ASSIGNMENT
The stretch from the line with "[ -6 -18 -11" through the line with "-30 -39 -16" in the records below: write it out exactly, and nothing else.

[INFORMATION Boundary: Start]

Each row of a before or after table is a point. One or more steps were done to the points. Then noise was added and the rows were shuffled. The steps act on columns, c1 being the first. Write out the steps. A step turns or swaps two columns, mirrors them in a line or flattens them onto one, adds a multiple of one to another, or multiplies or shifts one. Angles are multiples of 10 degrees, from the lower column toward the higher: turns from -170 to 170, lines from 10 to 170 but not 90. Use the fewest steps. Two steps may share a column if one is a turn and the other turns, adds or multiplies; they go together, in the order done. Otherwise the lowest column goes first.

Before:
[[-51  32 -10]
 [  9  40  -7]
 [ 28 -12  15]
 [-60  30  25]
 [  5  14  12]
 [ 22 -23  23]
 [ 25 -37 -14]
 [ -8 -32   5]
 [-34  33   4]
 [ 11 -25  20]
 [ 12 -39  -9]
 [ -3  20 -38]]
After:
[[ 32  -6  35]
 [-45  17 -27]
 [  5  -9 -42]
 [ 16  25 -33]
 [ 34   3  19]
 [-50  40   3]
 [-26  26 -24]
 [ 15  22   0]
 [ 25 -31  15]
 [ 16 -10  34]
 [  2 -23  27]
 [ 31 -38  12]]
Steps: shift c1 by 10; turn c2 and c3 by -40 degrees

Before, 11 rows:
[[ 31 -14 -23  -8   1 -21 -38   1]
 [ 27  18  -5  60   9   5 -17  21]
 [-37 -12  49  37 -17  34  17 -47]
 [-38  -7  -2  17  10 -14   7 -13]
 [ 31 -18 -23  12 -21  -3  32  17]
 [ 29 -23  39   2 -11 -48   5 -24]
 [-22 -17 -12  23  40  33  26  -4]
 [-11  35  37   9   9  19   8 -18]
 [  2  31 -17   6  10  22   6  43]
 [-32 -10 -26 -24  23 -15  35  22]
 [-14  -8  19  23  20  29 -21  18]]
After (11 x 8):
[[ 40   3  -7  18   8 -11   1 -18]
 [ -5  -4 -15   1   7  15 -10  45]
 [ 38  -3  19  37 -18  35  48 -48]
 [ 10  -2  20   8   8   9  35 -19]
 [-28   7  21   0  -7 -42  32 -24]
 [-28   0  10  62   6   1 -14  21]
 [ 26   2 -44 -26  21 -13   4  25]
 [-32   4 -41  16 -23  -3   1  15]
 [ 18  -4  28  24  20  28   1  17]
 [ 22  -8 -27  22  38  35   5  -4]
 [-32   2  12  -8   0 -19 -40   3]]
Steps: multiply c1 by -1; flatten c2 and c6 onto the line at 100 degrees; turn c3 and c7 by 50 degrees

Before, 12 rows:
[[-24 -10 -16   4  19 -12  -3 -25 -19  13  -5  45]
 [-12 -19   1 -24  -4  41   8 -22  15  -3   2  25]
 [  0  -8 -14 -14 -15 -28 -22 -27  13  12  -3 -29]
 [-28  19  -4 -16 -30 -34   4 -35  14 -19 -25   5]
 [  6  -4  15  10  22  -3  -7  10  18   6 -19   9]
 [  5  40   8  19  10  -8 -16  -1  14 -13  -3  18]
 [  6 -17  -3   8 -16  -4  12   3   9  23  11   7]
 [-14  27 -18  -3  21 -15  21 -25 -18  -2  15   1]
 [ 28 -18  17  17  -2  -1   9  -7  12  -5  17  10]
 [  5   3  27 -33 -28  -6  14   3 -12   1   2  20]
 [ 22  17 -19  22   7  -6  -5  -2   4 -24  -5  -8]
 [ 28  35  -6  22  31  -1  -5 -17  -5  14 -19   6]]
After (12 x 12):
[[ 15  28 -15  -2  21  -6 -12 -22  18   5  27  -4]
 [-29 -19   0  19  -3  -4  -9  -3 -12  -3  17   0]
 [  2 -19  27 -22  -4  32 -10 -20 -14 -23   8 -27]
 [-11   4  59 -32 -28 -19   6  -2  12   1  12 -17]
 [  8 -12 -18   5  20   6 -10 -23  19  16  -5 -50]
 [ -6 -18 -11   8 -15   0   1   4  -8  22  15  -5]
 [ 12  -8   0 -14 -14 -26 -24 -17 -14  26 -17  29]
 [-30  35 -27  22  29  21   1 -21   5  12 -16   4]
 [ -8  -5   6  10  22  12  12   5 -19   6 -20  -5]
 [-18  20 -41  21   7 -14  -1  -2  -4 -19  -9  14]
 [-12  40 -13  18   9  -9  -7   4 -14  -6 -14 -15]
 [ 25  19  12 -16 -30 -52   1 -42 -14   1 -15 -13]]
Steps: turn c1 and c12 by 160 degrees; add -1 times c4 to c3; turn c6 and c10 by -30 degrees; add 0.5 times c5 to c6; turn c7 and c11 by 50 degrees; turn c7 and c8 by -30 degrees; multiply c9 by -1

Before:
[[-47 -15 -36  -8 -45  24  42  -8 -24 -16 -43  27 -55  23  21 -16  48   2]
 [-12  16 -10  14 -45 -17  29 -12  31  10 -31 -29  23   7  53 -22  34  -4]
 [  8  -5 -49  18  40  18  -9  30 -23 -17  30 -25  -7   5 -38  21 -17   5]
 [-11 -36   5 -19  13  38 -34  60  -9   1   9   0  24 -42 -27 -11 -26  24]
 [ 40 -23 -34  -6  27  33  57  10  27 -31   6 -56  20 -54   2 -31 -31 -24]
 [ 12 -17  33 -11  11  -1  -8  49  21  25  34 -49 -44 -44   0 -43 -27  28]
 [-18  32  27  34 -20  -5  -8  34  26  26  15  21  18 -18 -11  27  -7 -25]
 [ -2 -33  30  29  40  37 -14   9   4 -19  14  29  -7  -3 -30 -39 -16   3]
 [-45  -2 -46  -5  -6  -9 -26  -5  -5 -38  32  29 -53   3 -38  16  47 -28]]
After (9 x 18):
[[  7  -5 -48  12  40  17  -8  10 -22 -17  11 -25  -8   4 -39 -10  39 -23]
 [-14  16  -9  26 -44 -17   8  16  30   9 -13 -27  22   8  52  17 -37  25]
 [-18  33  26  26 -19  -5  -9  20  26  26 -11  22  20 -17 -12 -14  38 -27]
 [ -3 -34  31  18  41  36 -12 -14   4 -19   6  28  -8  -3 -31  39   6 -12]
 [-49 -15 -36  14 -46  24  16  29 -25 -15 -14  26 -55  22  23  12 -40  37]
 [ 13 -14  32 -13  12  -1   1   1  21  24  27 -48 -44 -43   1  58  43 -15]
 [-45  -2 -48 -18  -5  -8  -8  35  -4 -38  -8  30 -51   3 -40 -17 -31 -40]
 [-11 -37   5 -33  13  37  -9  14  -8   3  19   0  22 -39 -26  31  59   7]
 [ 39 -22 -33  23  26  31  20 -25  28 -31 -12 -57  21 -53   2  32  20 -16]]
Steps: turn c4 and c7 by -30 degrees; multiply c7 by 0.4; turn c8 and c16 by 160 degrees; turn c8 and c17 by -130 degrees; turn c11 and c18 by -60 degrees; multiply c11 by 0.7

Before, 14 rows:
[[ -8 -16  -3  17 -29   8   4 -26  -2   3  -2   5  -3  -2   8   6   1 -10
   -7  -6 -10   5  11  10  22   7  19  15   5  -4   3   4]
 [ 32 -13  13  12 -11  13  22  15  -4  -1  -9 -15   6   3   4  -1   2   0
   -7  10  -5   6  10  -5  20  -3  18  11  -6  -3  -1 -17]
 [ 36 -10  26  11   3   7  -2   3 -22 -24   0   1 -12  -9   8 -11   5   8
   -7   7   3  -3 -17   5   3   4  19  -8  -7   0   0  -2]
 [ -6  -5  -7  10   4   2   8  10   5  -2 -11   2 -10  -4  -5   2 -11  -6
   16  -2   4  10   8   3  18   9  19  -7  -5  -1 -12  -5]
 [-16 -19   3  12  -3   1   8   4   4  -2  -8  -5 -11 -37  -7   5  14  -4
   23  -5  -6   4  10   7  15 -15  10  13   5   0   2  -6]
 [  7 -10  17  15   2   9  -3  10 -22 -20 -12   4  -4  -5  -6  -2  12  -4
    0   8   1  46  12   6   5   8 -35 -10 -23  26  -5 -12]
 [-13 -22  -1   9  -4  14   0   8  -8   0   4 -26 -12  -9 -10   7   7  -1
    2   1  -6   1   9   2 -26  -5  20  -3  -1  -8  -8  -7]
 [ -9 -22   4   4   6   4  -5  -2  -3  -2   1 -10 -10  -2 -10   4  -1  -4
    2  -2  -1  -4 -12   2  13 -44  17 -10   1  -1 -44 -12]
 [  6   3   5   7   7   7  21   8   0   2  24   2   2  -1  27   3  -6   2
    3 -10  -2  -6  12  22 -23   7  18 -10  -2  -3 -16  -8]
 [ -9 -23   2   3 -11  -8  -1   3  -8  -3  -6 -13  -1   3  -9   6   8 -13
   -2   6   4  -6   8  15  18  -5  13  -5   5   0 -12 -14]
 [-18 -13   8  26  -8 -50  -3  15   7  -3   4  -3  20   3  -2   1   8   4
   -2  -5 -17  -3  12  19   7   3   0 -10 -27   0   1 -13]
 [ -3 -13  10   3   4  -8   5  19  -1   2  -1   5  -4   0  -8   6  -4   2
   -3   4   1  -5   6  -5  20   6  10  -7   5   2 -30 -18]
 [  3  -5  -2   3  -6   8  -5   4   4  -8   2   0  -2   1  -5   6 -22   5
   -8   6 -38  -5   6  27  -9   5   9 -10 -15  -6  -4 -15]
 [  0  -9  -5   3  -4  11  17  12   7  -4  -5   4 -12  -4   4 -60   8  -8
   -3   3   3  -7  -5  -2 -17   6   7  15   3  -8  -2 -11]]
After:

[INFORMATION Boundary: End]

RESPONSE TO THIS EXERCISE
 [ -6 -18 -11   8 -15   0   1   4  -8  22  15  -5]
 [ 12  -8   0 -14 -14 -26 -24 -17 -14  26 -17  29]
 [-30  35 -27  22  29  21   1 -21   5  12 -16   4]
 [ -8  -5   6  10  22  12  12   5 -19   6 -20  -5]
 [-18  20 -41  21   7 -14  -1  -2  -4 -19  -9  14]
 [-12  40 -13  18   9  -9  -7   4 -14  -6 -14 -15]
 [ 25  19  12 -16 -30 -52   1 -42 -14   1 -15 -13]]
Steps: turn c1 and c12 by 160 degrees; add -1 times c4 to c3; turn c6 and c10 by -30 degrees; add 0.5 times c5 to c6; turn c7 and c11 by 50 degrees; turn c7 and c8 by -30 degrees; multiply c9 by -1

Before:
[[-47 -15 -36  -8 -45  24  42  -8 -24 -16 -43  27 -55  23  21 -16  48   2]
 [-12  16 -10  14 -45 -17  29 -12  31  10 -31 -29  23   7  53 -22  34  -4]
 [  8  -5 -49  18  40  18  -9  30 -23 -17  30 -25  -7   5 -38  21 -17   5]
 [-11 -36   5 -19  13  38 -34  60  -9   1   9   0  24 -42 -27 -11 -26  24]
 [ 40 -23 -34  -6  27  33  57  10  27 -31   6 -56  20 -54   2 -31 -31 -24]
 [ 12 -17  33 -11  11  -1  -8  49  21  25  34 -49 -44 -44   0 -43 -27  28]
 [-18  32  27  34 -20  -5  -8  34  26  26  15  21  18 -18 -11  27  -7 -25]
 [ -2 -33  30  29  40  37 -14   9   4 -19  14  29  -7  -3 -30 -39 -16   3]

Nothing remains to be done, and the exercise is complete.